→ **AIM OF THE TASK**
When a record contains an image, skip the image and retype the rest of that record exactly.

[Records drawn from a dataset]
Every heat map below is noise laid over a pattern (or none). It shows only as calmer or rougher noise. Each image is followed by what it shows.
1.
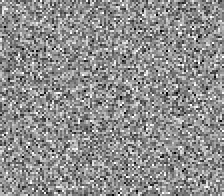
only noise
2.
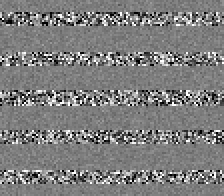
horizontal stripes
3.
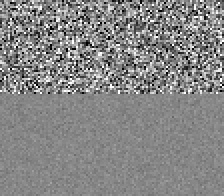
a sharp edge
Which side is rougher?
top
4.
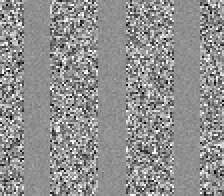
vertical stripes
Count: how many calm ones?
3
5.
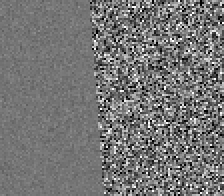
a sharp edge
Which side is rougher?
right
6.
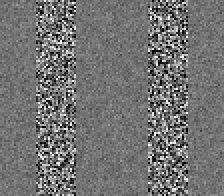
vertical stripes
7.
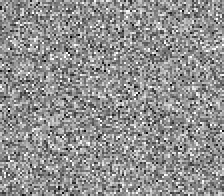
only noise
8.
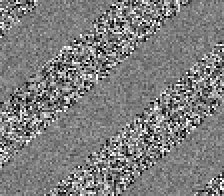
diagonal stripes
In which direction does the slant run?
bottom left to top right
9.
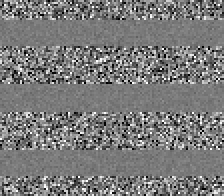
horizontal stripes
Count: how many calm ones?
3
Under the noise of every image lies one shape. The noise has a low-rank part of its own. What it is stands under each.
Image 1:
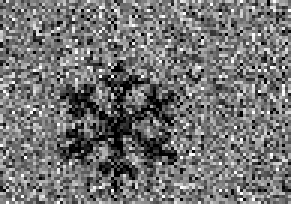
dark snowflake
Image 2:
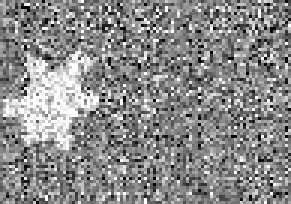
light turtle
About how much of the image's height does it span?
half
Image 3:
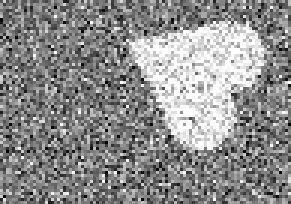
light heart
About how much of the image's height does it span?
two thirds
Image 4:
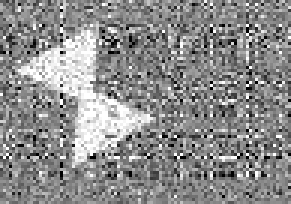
light bow tie
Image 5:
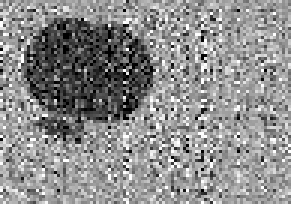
dark apple
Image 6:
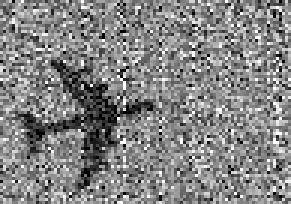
dark airplane
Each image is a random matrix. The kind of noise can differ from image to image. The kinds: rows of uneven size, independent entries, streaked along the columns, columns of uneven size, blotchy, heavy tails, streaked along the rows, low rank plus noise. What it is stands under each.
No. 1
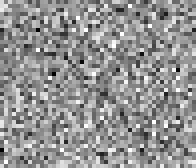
independent entries
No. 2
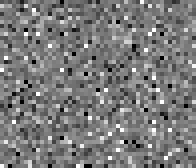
heavy tails
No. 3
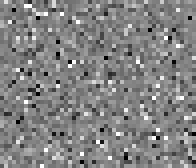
heavy tails
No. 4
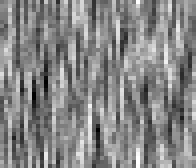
streaked along the columns
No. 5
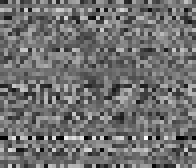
rows of uneven size
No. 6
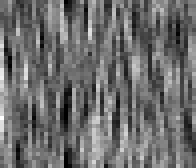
streaked along the columns
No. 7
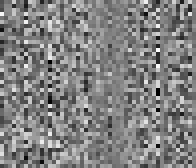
columns of uneven size
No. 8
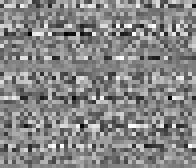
rows of uneven size
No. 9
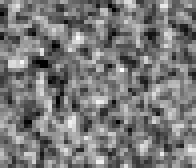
blotchy
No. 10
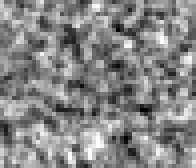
blotchy
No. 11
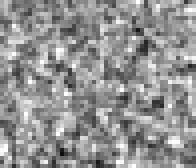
blotchy
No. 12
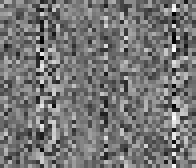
columns of uneven size
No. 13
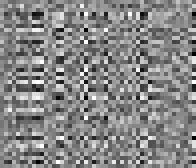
low rank plus noise
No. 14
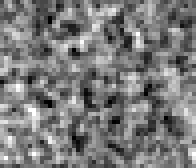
blotchy
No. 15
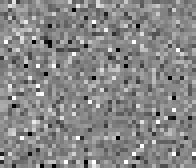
heavy tails
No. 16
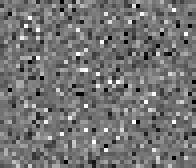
heavy tails
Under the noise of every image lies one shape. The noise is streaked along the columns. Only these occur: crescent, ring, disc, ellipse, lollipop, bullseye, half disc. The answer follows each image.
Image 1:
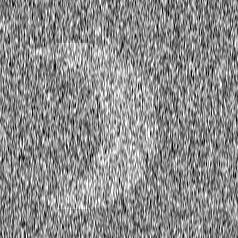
light crescent
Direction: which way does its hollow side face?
left
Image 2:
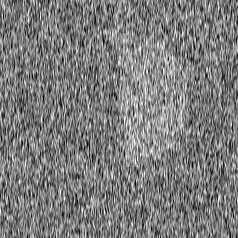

→ **TASK SOLUTION**
Every heat map below is noise laid over a pattern (or none). It shows only as calmer or rougher noise. Each image is followed by what it shows.
1.
only noise
2.
horizontal stripes
3.
a sharp edge
Which side is rougher?
top
4.
vertical stripes
Count: how many calm ones?
3
5.
a sharp edge
Which side is rougher?
right
6.
vertical stripes
7.
only noise
8.
diagonal stripes
In which direction does the slant run?
bottom left to top right
9.
horizontal stripes
Count: how many calm ones?
3
Under the noise of every image lies one shape. The noise has a low-rank part of its own. What it is stands under each.
Image 1:
dark snowflake
Image 2:
light turtle
About how much of the image's height does it span?
half
Image 3:
light heart
About how much of the image's height does it span?
two thirds
Image 4:
light bow tie
Image 5:
dark apple
Image 6:
dark airplane
Each image is a random matrix. The kind of noise can differ from image to image. The kinds: rows of uneven size, independent entries, streaked along the columns, columns of uneven size, blotchy, heavy tails, streaked along the rows, low rank plus noise. What it is stands under each.
No. 1
independent entries
No. 2
heavy tails
No. 3
heavy tails
No. 4
streaked along the columns
No. 5
rows of uneven size
No. 6
streaked along the columns
No. 7
columns of uneven size
No. 8
rows of uneven size
No. 9
blotchy
No. 10
blotchy
No. 11
blotchy
No. 12
columns of uneven size
No. 13
low rank plus noise
No. 14
blotchy
No. 15
heavy tails
No. 16
heavy tails
Under the noise of every image lies one shape. The noise is streaked along the columns. Only these occur: crescent, ring, disc, ellipse, lollipop, bullseye, half disc. The answer follows each image.
Image 1:
light crescent
Direction: which way does its hollow side face?
left
Image 2:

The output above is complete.